Dataset records section start
Each row of a before or after table is a point. The points were changed in one or more steps. Then noise was added and the rows were shuffled. The steps act on how far a point lies along the listed directions, d1 being the first. Name the steps. A step turns or swaps two directions, mirrors them in a line or flattens them onto one, adds a multiple of one to another, or multiplies one. Angles are multiples of 10 degrees, from the lower direction toward the higher: turns from -170 to 170, lines from 10 to 170 but not 90. Use the fewest steps. Two steps may share a direction if one is a turn and the other turns, adds or multiplies; they go together, in the order done. Otherwise the lowest direction goes first.
In the rows, zero is written as 128.

Directions:
(1): [108  81]
(2): [ 81 148]
Before (8 x 2):
[[176 135]
 [166  89]
 [167 136]
 [155 141]
 [ 59  86]
 [130  60]
 [160 110]
 [143 129]]
After (8 x 2):
[[108 164]
 [150 178]
 [192 153]
 [105 171]
 [130 163]
 [105 152]
 [122 143]
 [194  78]]
Steps: turn d1 and d2 by -110 degrees

Directions:
(1): [164  86 156]
(2): [ 77 100 151]
Before (11 x 3):
[[141 168 108]
 [ 86 110 134]
 [150 152  95]
 [177  67 194]
 [147 158 103]
 [122 149 107]
 [153  93 156]
 [118  90 152]
 [203  71 186]
 [160 167 103]
 [160 162 107]]
After (11 x 3):
[[106 107 139]
 [ 70 127 136]
 [ 78 131 135]
 [171 143 112]
 [146 171 104]
 [166 106 131]
 [ 86 120 135]
 [144 224  80]
 [165 215  90]
 [ 83 116 125]
 [ 87 116 146]]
Dataset records section end
** Work order **
Copy the entire listing above, line for line, exactly.

** Solution to this exercise **
Each row of a before or after table is a point. The points were changed in one or more steps. Then noise was added and the rows were shuffled. The steps act on how far a point lies along the listed directions, d1 being the first. Name the steps. A step turns or swaps two directions, mirrors them in a line or flattens them onto one, adds a multiple of one to another, or multiplies one. Angles are multiples of 10 degrees, from the lower direction toward the higher: turns from -170 to 170, lines from 10 to 170 but not 90. Use the fewest steps. Two steps may share a direction if one is a turn and the other turns, adds or multiplies; they go together, in the order done. Otherwise the lowest direction goes first.
In the rows, zero is written as 128.

Directions:
(1): [108  81]
(2): [ 81 148]
Before (8 x 2):
[[176 135]
 [166  89]
 [167 136]
 [155 141]
 [ 59  86]
 [130  60]
 [160 110]
 [143 129]]
After (8 x 2):
[[108 164]
 [150 178]
 [192 153]
 [105 171]
 [130 163]
 [105 152]
 [122 143]
 [194  78]]
Steps: turn d1 and d2 by -110 degrees

Directions:
(1): [164  86 156]
(2): [ 77 100 151]
Before (11 x 3):
[[141 168 108]
 [ 86 110 134]
 [150 152  95]
 [177  67 194]
 [147 158 103]
 [122 149 107]
 [153  93 156]
 [118  90 152]
 [203  71 186]
 [160 167 103]
 [160 162 107]]
After (11 x 3):
[[106 107 139]
 [ 70 127 136]
 [ 78 131 135]
 [171 143 112]
 [146 171 104]
 [166 106 131]
 [ 86 120 135]
 [144 224  80]
 [165 215  90]
 [ 83 116 125]
 [ 87 116 146]]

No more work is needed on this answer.